Work required: From the entries below, please output exactly the lines starting at the one containing "input Δ Δ Ψ" and ending at the one containing "input Δ Λ Π, target", both included.

Input for this task:
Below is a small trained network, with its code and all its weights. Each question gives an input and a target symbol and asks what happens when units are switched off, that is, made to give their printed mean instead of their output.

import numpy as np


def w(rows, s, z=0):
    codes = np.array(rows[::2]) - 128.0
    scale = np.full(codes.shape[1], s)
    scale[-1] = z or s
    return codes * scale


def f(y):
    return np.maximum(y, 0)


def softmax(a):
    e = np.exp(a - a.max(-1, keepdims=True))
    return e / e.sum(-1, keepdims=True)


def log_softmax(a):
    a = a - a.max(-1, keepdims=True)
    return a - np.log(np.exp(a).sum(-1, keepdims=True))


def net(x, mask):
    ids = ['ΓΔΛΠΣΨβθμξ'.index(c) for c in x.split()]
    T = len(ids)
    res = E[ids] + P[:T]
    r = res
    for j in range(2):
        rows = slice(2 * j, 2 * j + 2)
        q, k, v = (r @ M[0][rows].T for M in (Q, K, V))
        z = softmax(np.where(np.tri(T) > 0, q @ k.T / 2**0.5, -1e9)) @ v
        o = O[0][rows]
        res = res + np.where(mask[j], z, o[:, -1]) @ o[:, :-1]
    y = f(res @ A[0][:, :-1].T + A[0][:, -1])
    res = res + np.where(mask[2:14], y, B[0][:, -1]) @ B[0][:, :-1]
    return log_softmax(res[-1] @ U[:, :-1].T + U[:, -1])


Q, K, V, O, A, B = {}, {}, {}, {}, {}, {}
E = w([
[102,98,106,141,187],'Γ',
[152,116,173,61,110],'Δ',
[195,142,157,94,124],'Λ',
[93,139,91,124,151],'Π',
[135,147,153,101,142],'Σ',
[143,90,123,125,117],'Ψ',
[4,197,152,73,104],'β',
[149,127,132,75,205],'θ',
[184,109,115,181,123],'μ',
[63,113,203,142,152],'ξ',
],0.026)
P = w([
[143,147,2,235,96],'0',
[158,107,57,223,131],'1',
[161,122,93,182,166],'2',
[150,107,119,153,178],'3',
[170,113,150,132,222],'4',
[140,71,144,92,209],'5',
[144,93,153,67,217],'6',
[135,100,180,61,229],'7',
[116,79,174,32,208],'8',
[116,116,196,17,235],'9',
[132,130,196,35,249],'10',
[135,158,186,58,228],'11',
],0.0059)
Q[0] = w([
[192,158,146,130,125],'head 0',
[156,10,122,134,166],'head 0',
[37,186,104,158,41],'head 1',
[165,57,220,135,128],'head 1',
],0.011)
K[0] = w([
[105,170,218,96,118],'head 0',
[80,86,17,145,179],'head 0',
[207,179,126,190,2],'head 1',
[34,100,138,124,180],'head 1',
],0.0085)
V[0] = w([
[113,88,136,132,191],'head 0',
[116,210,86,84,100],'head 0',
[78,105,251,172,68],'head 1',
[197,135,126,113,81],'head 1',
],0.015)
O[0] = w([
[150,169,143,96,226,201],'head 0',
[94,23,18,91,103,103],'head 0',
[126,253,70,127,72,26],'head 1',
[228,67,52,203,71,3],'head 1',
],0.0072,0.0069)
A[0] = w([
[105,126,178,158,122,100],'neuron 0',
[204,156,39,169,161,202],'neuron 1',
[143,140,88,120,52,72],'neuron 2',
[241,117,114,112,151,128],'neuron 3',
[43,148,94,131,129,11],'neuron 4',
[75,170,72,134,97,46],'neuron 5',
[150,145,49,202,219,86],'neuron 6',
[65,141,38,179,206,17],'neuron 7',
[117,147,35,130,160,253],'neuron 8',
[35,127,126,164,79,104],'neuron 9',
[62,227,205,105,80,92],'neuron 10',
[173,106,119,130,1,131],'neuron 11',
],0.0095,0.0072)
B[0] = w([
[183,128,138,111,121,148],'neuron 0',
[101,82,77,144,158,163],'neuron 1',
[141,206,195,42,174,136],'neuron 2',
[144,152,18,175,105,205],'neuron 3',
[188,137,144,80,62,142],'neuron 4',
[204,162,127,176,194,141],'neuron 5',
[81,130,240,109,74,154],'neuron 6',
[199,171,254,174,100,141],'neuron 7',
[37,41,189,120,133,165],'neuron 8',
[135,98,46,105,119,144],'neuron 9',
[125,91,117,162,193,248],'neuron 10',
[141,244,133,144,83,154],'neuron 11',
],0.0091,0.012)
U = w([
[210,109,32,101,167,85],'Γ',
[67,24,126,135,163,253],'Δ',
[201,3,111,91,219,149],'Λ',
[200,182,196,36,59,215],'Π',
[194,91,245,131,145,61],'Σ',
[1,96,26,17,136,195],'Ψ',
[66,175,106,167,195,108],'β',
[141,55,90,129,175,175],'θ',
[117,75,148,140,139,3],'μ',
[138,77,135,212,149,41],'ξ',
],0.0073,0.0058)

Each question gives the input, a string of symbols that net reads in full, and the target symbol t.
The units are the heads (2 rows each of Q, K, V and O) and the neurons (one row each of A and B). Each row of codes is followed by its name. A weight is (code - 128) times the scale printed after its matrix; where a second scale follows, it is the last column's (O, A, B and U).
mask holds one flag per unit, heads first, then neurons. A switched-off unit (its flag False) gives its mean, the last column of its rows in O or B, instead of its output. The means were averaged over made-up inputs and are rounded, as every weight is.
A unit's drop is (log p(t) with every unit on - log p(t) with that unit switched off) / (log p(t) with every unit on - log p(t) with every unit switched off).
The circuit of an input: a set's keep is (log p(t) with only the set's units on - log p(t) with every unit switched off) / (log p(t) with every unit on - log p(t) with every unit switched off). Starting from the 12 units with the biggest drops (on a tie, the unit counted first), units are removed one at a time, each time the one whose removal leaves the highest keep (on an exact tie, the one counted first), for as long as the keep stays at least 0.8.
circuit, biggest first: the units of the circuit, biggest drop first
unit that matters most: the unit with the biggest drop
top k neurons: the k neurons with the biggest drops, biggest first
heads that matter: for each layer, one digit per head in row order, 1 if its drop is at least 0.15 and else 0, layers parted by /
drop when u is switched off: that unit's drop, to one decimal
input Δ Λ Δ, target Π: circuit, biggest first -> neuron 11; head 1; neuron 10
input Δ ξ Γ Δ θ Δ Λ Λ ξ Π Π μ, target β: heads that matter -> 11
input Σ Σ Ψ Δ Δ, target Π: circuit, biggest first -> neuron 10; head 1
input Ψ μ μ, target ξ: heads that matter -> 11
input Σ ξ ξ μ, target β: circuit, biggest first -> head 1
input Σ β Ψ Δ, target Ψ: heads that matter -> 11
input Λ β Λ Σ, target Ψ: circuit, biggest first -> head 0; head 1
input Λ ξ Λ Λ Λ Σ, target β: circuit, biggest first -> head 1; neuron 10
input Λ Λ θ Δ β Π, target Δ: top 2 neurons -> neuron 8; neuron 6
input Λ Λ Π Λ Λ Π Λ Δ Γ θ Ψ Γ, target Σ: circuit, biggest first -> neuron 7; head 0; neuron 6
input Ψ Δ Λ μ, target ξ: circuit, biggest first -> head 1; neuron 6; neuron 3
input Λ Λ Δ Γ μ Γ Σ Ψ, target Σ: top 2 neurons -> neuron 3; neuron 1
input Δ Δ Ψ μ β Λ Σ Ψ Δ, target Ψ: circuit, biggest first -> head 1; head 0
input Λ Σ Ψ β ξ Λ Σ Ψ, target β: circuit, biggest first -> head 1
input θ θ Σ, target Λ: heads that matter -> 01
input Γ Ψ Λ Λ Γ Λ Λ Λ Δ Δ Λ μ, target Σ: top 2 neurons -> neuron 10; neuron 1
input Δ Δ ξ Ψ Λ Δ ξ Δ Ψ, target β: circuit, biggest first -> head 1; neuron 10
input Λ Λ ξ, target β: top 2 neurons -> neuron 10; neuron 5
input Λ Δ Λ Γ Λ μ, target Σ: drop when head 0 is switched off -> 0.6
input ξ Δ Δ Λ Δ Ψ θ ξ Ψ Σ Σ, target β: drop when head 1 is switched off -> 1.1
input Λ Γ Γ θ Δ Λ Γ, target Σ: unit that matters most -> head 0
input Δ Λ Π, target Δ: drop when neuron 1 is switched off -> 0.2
---
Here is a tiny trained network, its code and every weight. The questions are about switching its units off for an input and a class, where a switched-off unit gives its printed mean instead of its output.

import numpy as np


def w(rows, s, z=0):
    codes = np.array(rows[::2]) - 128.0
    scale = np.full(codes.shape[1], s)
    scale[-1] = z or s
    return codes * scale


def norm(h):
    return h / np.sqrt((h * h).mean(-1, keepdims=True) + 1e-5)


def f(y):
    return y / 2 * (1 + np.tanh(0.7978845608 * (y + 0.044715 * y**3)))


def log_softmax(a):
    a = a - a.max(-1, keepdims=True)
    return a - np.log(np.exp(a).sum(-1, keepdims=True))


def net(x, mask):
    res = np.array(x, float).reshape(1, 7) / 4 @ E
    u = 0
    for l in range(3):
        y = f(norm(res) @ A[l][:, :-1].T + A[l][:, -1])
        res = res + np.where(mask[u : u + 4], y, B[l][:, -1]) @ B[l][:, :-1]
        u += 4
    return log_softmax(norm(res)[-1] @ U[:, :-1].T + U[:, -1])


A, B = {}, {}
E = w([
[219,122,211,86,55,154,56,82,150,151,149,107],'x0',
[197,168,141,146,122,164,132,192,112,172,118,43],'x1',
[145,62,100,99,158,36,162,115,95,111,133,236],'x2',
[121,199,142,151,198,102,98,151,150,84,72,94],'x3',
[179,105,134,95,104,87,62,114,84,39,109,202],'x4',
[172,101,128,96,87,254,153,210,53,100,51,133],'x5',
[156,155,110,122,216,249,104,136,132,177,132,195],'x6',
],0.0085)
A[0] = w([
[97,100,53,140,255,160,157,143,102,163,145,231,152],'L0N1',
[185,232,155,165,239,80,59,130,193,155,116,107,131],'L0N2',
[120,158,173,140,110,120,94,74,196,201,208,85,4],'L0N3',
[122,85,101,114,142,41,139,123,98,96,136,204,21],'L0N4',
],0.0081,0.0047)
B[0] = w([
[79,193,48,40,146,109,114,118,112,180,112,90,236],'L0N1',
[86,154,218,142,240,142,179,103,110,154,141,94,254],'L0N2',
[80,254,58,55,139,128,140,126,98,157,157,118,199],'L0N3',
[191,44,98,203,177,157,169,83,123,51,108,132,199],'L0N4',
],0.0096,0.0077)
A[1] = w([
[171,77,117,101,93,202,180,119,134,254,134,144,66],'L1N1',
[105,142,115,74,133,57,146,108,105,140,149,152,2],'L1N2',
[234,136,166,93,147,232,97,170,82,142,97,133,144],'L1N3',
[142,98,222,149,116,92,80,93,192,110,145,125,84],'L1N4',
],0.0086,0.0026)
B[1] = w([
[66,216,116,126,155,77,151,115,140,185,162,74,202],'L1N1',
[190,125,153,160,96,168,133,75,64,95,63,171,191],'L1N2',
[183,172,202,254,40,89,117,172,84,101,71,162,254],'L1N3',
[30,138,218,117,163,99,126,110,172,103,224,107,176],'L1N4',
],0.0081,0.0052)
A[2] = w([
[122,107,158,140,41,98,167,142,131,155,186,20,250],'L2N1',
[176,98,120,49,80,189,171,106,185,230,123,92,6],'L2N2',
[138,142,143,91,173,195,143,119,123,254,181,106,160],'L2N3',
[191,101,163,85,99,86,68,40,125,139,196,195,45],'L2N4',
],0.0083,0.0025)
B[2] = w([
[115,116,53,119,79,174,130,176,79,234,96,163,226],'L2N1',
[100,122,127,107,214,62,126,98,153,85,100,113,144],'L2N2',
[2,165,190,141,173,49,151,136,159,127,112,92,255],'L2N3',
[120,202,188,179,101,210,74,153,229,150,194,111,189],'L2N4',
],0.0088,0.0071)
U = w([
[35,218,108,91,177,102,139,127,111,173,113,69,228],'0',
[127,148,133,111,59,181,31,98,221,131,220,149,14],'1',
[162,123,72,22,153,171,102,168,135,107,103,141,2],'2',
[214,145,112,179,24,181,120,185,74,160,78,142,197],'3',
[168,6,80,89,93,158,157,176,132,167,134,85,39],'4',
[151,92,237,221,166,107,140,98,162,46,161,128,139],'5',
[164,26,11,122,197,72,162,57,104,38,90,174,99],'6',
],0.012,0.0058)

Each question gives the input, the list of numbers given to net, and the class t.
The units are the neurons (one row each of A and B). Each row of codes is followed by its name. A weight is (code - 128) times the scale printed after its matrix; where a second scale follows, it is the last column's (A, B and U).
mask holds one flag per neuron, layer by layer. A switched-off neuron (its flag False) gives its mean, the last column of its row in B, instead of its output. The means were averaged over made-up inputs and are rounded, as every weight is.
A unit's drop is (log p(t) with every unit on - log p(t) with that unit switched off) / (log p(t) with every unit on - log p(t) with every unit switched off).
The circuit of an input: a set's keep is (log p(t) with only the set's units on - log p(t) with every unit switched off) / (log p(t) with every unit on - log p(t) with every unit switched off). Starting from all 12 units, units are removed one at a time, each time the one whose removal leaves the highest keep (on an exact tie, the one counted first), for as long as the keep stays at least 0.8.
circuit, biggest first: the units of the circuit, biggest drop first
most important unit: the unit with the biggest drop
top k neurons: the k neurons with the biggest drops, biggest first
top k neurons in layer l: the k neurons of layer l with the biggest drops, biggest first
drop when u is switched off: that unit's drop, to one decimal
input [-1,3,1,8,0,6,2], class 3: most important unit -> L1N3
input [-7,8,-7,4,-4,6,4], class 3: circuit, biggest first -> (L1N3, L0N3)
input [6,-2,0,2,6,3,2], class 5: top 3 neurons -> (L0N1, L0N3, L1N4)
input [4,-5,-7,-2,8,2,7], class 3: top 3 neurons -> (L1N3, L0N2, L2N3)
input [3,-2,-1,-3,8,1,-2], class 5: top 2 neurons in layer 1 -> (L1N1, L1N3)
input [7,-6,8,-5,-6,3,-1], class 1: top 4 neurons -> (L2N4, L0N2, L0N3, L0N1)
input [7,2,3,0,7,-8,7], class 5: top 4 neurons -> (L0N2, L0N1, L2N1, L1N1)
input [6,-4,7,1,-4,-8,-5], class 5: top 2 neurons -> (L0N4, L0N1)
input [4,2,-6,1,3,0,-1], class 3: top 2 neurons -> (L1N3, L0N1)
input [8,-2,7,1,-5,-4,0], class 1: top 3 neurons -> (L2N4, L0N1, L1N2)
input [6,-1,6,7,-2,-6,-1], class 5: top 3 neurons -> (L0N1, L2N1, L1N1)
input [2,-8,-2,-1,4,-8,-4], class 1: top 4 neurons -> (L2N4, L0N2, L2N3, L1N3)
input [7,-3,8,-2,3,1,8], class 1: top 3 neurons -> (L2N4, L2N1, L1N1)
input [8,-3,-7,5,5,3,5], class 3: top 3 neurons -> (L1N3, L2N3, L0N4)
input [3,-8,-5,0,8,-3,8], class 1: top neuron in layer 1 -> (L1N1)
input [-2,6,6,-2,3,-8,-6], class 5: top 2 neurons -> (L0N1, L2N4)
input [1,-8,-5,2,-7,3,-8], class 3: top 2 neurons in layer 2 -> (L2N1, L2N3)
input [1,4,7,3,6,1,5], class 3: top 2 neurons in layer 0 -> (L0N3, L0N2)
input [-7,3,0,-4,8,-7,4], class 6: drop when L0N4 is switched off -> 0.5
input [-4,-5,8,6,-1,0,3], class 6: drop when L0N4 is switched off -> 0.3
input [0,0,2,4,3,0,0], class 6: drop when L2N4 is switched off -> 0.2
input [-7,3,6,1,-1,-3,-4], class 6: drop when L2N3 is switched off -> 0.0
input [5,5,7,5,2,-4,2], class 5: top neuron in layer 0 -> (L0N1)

Output of the exercise:
input Δ Δ Ψ μ β Λ Σ Ψ Δ, target Ψ: circuit, biggest first -> head 1; head 0
input Λ Σ Ψ β ξ Λ Σ Ψ, target β: circuit, biggest first -> head 1
input θ θ Σ, target Λ: heads that matter -> 01
input Γ Ψ Λ Λ Γ Λ Λ Λ Δ Δ Λ μ, target Σ: top 2 neurons -> neuron 10; neuron 1
input Δ Δ ξ Ψ Λ Δ ξ Δ Ψ, target β: circuit, biggest first -> head 1; neuron 10
input Λ Λ ξ, target β: top 2 neurons -> neuron 10; neuron 5
input Λ Δ Λ Γ Λ μ, target Σ: drop when head 0 is switched off -> 0.6
input ξ Δ Δ Λ Δ Ψ θ ξ Ψ Σ Σ, target β: drop when head 1 is switched off -> 1.1
input Λ Γ Γ θ Δ Λ Γ, target Σ: unit that matters most -> head 0
input Δ Λ Π, target Δ: drop when neuron 1 is switched off -> 0.2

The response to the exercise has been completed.